In the data rows, 128 means zero.
Here are some numbered points:
[ 50 158 111 174 156 128 130  66 164 103 138 115 163 158  83 109 104  84
 160  96 159   5] 0
[ 86 177 106 147 131 116 130  65 157 133 162 171 144 104 102 152 121  86
 136  70 115  99] 1
[118 218  75  85 101 126 159  71 157 159  77 180 147 159  54 171 106  79
 128  64 144  42] 2
[179  86 152 101 127 109 144 157 110 158 110  80  79  94 199  86 159 167
 140 163  67 145] 3
[ 84 146 106 167 144 132 118  76 142 120 128 124 157 164 106 140 132 136
 124 117 115  71] 4
[ 76 188 122 162 165 110 166  68 110 174 104 147  64 167 105 196 145 143
  93  72 151 167] 5
[ 65 108  85 198  16 166 134  94 148 129 127  68 240 111 110 136 173 123
  69  99 199 106] 6
[165 164 178 150 107  85  72 110 131 181  58  95 141  96 188  93 206 158
  67 162 120 127] 7
[181  95 163 103 145 148 162 182  88 133 135  90  77 166 103 132 127 139
 165 184  91 151] 8
[150 137 197 141 137 146 167 137 114 127 114 147 123 134  58 128 134 140
 146 104  63 149] 9
[155 140 154 156 135  99 134 138  92 176  51 156  80 226 120 194 167 183
  59 127 167 181] 10
[101 176  77 120 133  95 100  79 190 150 125 158 167 113  89 166  87  90
 114  92 169  59] 11
[177  74 106  70 122 186 225 180  47  94 144 113  44 153 129 146  79 105
 147 218  72 132] 12
[175  61 139 121 117 188 181 178  93  25 165 151 135  81 167  66  97 140
 163 117  87 161] 13
[124 177  31 112  97 145 109 180 103  96 161 156 164 177  98 153  76  42
 163 146 175 119] 14
[186 118 172  93 121 183 183 188 104  83 127 142  81 139  60 147  94  94
 166 177  71 129] 15
[ 96 158 135 173 120  91 144  69 131 168  79 163  86 176 122 187 142 144
  60  98 188 184] 16
[106 101 142 166 144 162 111 135 123  61 166 103 172 145 128  93 125 159
 136 129 128 137] 17
[145 160 161 161 128  89  69 119 136 165  71 129 146 132 175 123 186 157
  95 164 137 118] 18
[141 108 186 142 193  74  80 142 141 157 103  93 133 146 151  94 162 156
 123 180 119 146] 19
[ 99  89 155 143 151 156 112 130 175  49 170 171 176  18 143 113 101 106
 156  55 149 154] 20
[ 59 155  86 158 133 148 121 118 134  74 154 122 184 184  96 141 117  91
 151 139 155  47] 21
[147  54  52  87 101 225 235 197  40  37 184 144  87 109 206 115  58  81
 149 136  96 151] 22
[130 129 236  66 162  92  67 182 137 124 156  65 173  33  98  50 191 114
 207 169  34 107] 23
[192 138 181 155 139  80  92 119 110 186  90  89  74 127 183  85 194 209
  80  88 124 170] 24
[101 104 115 210   0 171 188 146  82 140  74 175 133 179 137 139 176 116
  50 114 197 224] 25
[116 169  30  79  85 129 124 102 174 156 106 105 201 102  35 138  99 111
 138  56 173  14] 26
[170  71 178 130 140 153 146 144 113  81 139 128 114 116 129  86 142 177
 143 124  70 152] 27
[196 121 177 134 105 123  99 165 117 165  68  88 147  92 148  67 209 198
 100 107 139 141] 28
[111  31  87 215  20 167 153 104 142 127  67  35 169 110 181  35 188 198
   4  44 254 162] 29
[125 167  62 130 130 146 104 168 104 114 153 149 164 194 110 143 100  89
 162 164 176 129] 30
[162  68 105  79 141 180 221 162  55 112 125 103  22 179 133 163  81 133
 147 226  67 129] 31
[173  66 100  89 133 176 225 151  60 111 139 102  38 138 150 136  79 136
 140 193  87 140] 32
[101 165  46  49  99 121 129 116 187 170  92  74 199  95  42 136 118 123
 150  75 149   3] 33
[118 109 126 147 133 158 127 127 157  82 167 118 169  83 127  83 133 169
 139  77 115 127] 34
[ 74 157  81 154 151 164 116 158  65  61 190 195 148 207 139 162  77  68
 150 187 148 123] 35
[167 170 167 100 137  59  57 126 163 193  49  77 132 123 180 114 188 162
  95 147 148 117] 36
[143 125 243  59 163  81  85 172 126 144 154  68 144  47 112  44 197 120
 194 183  25 121] 37
[ 80 133  95 118  81 178 144 153 177  20 206 135 217  61 100 121 116  53
 201 103 118  44] 38
[167 101 175 149 124 151 164 145  68 140 140 125  85 132 143 102 150 188
 115  73  95 182] 39
[165 148 199 108 151 131 151 170  97 148 129 117  96 136  58 141 146 130
 172 133  63 151] 40
[184  87  93  79  93 179 177 182  73 101 165 133 102 105 155 114  71 111
 162 141 111 152] 41
[ 85 203 132 156 156 136 183  80  95 157 101 183  61 167  88 197 139 132
 121  88 125 150] 42
[ 91 108 148 149 175 117  91 106 171  74 183 134 163 115 118 131  91 117
 144 158 139  96] 43
[188  63 148 127 126 160 186 158  72 112 125 104  67 139 155  88 130 178
 125 128  91 177] 44
[154  63 144 182 163 129 122 137 104 108  89 107  83 210 153 127 146 198
 100 142 136 164] 45
[171  54 136 125 120 182 175 160 102  51 159 151 122  94 174  69 106 146
 157 119  65 145] 46
[143 155 200 121 148 130 164 126 126 136 121 161 100 132  53 146 123 113
 169 125  85 153] 47
[146 159  93  82 108 128 134 122 147 146 123 138 142 128  72 149 101 109
 140 127  95  46] 48
[164 118 134  96 159 112 147 154 117 162 107 106  50 158 116 172 108 155
 144 184 114 132] 49
[ 90 136  97 148 125 148 130 105 101 144 177 156 121 129 136 159 132 137
 122  88  90 122] 50
[126 154 107 101 128 101  97  96 176 143 150 173 153  83  94 156  85 103
 126 110 148 119] 51
[168 106  96  85  85 191 181 192  85  73 182 164 116 108 155 130  82  74
 157 154  86 130] 52
[130 196  72 112 116 129 137  91 140 149  72 174 143 186  47 173 105  79
 142  93 147  27] 53
[133 162 217 149 209  33  50 123 104 170 120  70 107 165 165  80 187 162
 139 226  56 138] 54
[130 118  83  94  92 163 125 160 180 103 170  93 208  76  74 119 105 131
 167  88 129  80] 55
[ 41 182  93 182 122 143 146  40 130 127 161 170 137 136 112 157 140  96
 110  58 114  82] 56
[186  86 143 137 123 152 191 153  56 156  66 163  51 213 116 202 138 172
  83 149 141 194] 57
[148  91 199 144 142 143 138 137 123  83 133 128 136  99 109  77 140 182
 133  87  86 161] 58
[174  81  95  79 120 168 203 165  76 116 141 103  47 162 128 159  77 120
 146 204  82 120] 59
[193 176 170 119 101  71  60 130 139 206   9  36 136  91 206  66 218 181
  66 165 151 126] 60
[150 165 138  88 136 128 147 120 172 115 119 179 129 122  55 151  84  65
 163 129 118  93] 61
[124  64 172 131 169 143 131 122 132  89 165 171 114  57 160 102 104 127
 160 112  88 146] 62
[ 82 128  75 188  88 171 126 192  64 102 125 169 152 205 135 160 138 114
 116 130 190 193] 63
[170 118  83  76 116 119  94 155 154 129 140 138 139 110 115 119  83 136
 132 135 137 122] 64
[155  92 137 163  61 132 146 118 150 153  43 146 125 169 139 135 161 174
  46  98 204 172] 65
[105  78 157 143 195  79 131 105 120 172 150 123  68 100 168 122 107 143
 142 166 120 146] 66
[122 139 132 144 143 145 130 117 116 111 134 149 129 184  89 155 115 108
 135 158  93  35] 67
[131 123 136 115  93 162 151 144 151  82 160 154 154 118 106 144 109  77
 159 150  87  84] 68
[122 100 154 186 188 130 108 120 121 102 119  81 111 185 130 103 157 187
 106 131 109 150] 69
[128 132  53  72  79 136 114 138 164 145 130 104 181  98  58 132 101 112
 158 102 124  30] 70
[152 107 132 118 139 173 174 181  49  98 171 134  79 185 128 164  82 115
 142 201  95 143] 71
[138 167 161 126 180  82  94 138  91 186 112  87  57 154 164 119 183 169
 125 177  79 127] 72
[ 86 194 138 106 161  65 114  84 165 185 119 139 102 118 123 160 117 115
 123 105 156 151] 73
[183 121 107  79 121 148 107 136 160 132 109 109 158 118  72 110 100 162
 147 111 133 101] 74
[150 136 111 124 148 104  93  96 161 139 136 143 150 118 107 131 102 157
 116 107 140 117] 75
[ 78 125 138 180 174 119 110  79 130 112 163 116 123 130 134 112 132 165
 126  82 103 139] 76
[ 95 167 102  58 159  51  82  66 196 173 109 159 135  97 117 169  90  88
 114 112 159 115] 77
[128 129  76  94  87 156 128 150 164 112 165 111 180  92  74 132 108 110
 173 115 105  33] 78
[143 133  78  92 125 126  96 129 165 145 134 116 177  98  77 132  90 149
 130 112 164  97] 79
[ 73 162 103 169 134 148 121  76 132 113 154 130 159 153  98 134 127 119
 128 104 138  70] 80
[151 132  92  66 134  99  86 122 167 123 167 167 118 100 112 169  75  83
 145 170 127  77] 81
[132  67  92 100 117 176 193 146 116 120 186 115  85 106 151 143  95 112
 157 208  49  56] 82
[146 149 111 106 133  98  92 101 157 148 148 175 122  90 104 159  81 110
 135 120 147 140] 83
[122 181 151 151 151  92 122  88 112 173  86 173  88 174 143 191 162 143
  90 103 138 156] 84
[139 139  81 105  69 182 124 175 148  82 183 114 203 104  96 129 104  97
 182 112 148 104] 85
[114 153 136 132 156 140 134 177  67 113 175 141 124 188 136 139 118  96
 154 161 119 160] 86
[149  60 124  66 142 124 199 175  63 156 140   0  69 110 193  70 137 145
 166 153  66 152] 87
[187 109 128  79 149 162 167 159 106 127 108 126  50 159  77 162  80 132
 150 182 109 122] 88
[ 66 119  51 192  46 175 131 178 103 114 145 123 194 173 122 148 148 100
 111 109 211 175] 89
[ 92 146  93 131 117 138 116 109 122 150 190 180 121 127 128 176 114 101
 136  99 113 117] 90
[ 63 161 120 178 175 145 120  99 113  79 102 162 146 226 105 163 130  97
 131 151 117  39] 91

■ ■ ■ ■ ■ ■ ■

• WORK INSTRUCTIONS
All lines from the one that has "[ 63 161 120" through the end of the material above should be returned exactly; omit the rest.

• RESULT BELOW
[ 63 161 120 178 175 145 120  99 113  79 102 162 146 226 105 163 130  97
 131 151 117  39] 91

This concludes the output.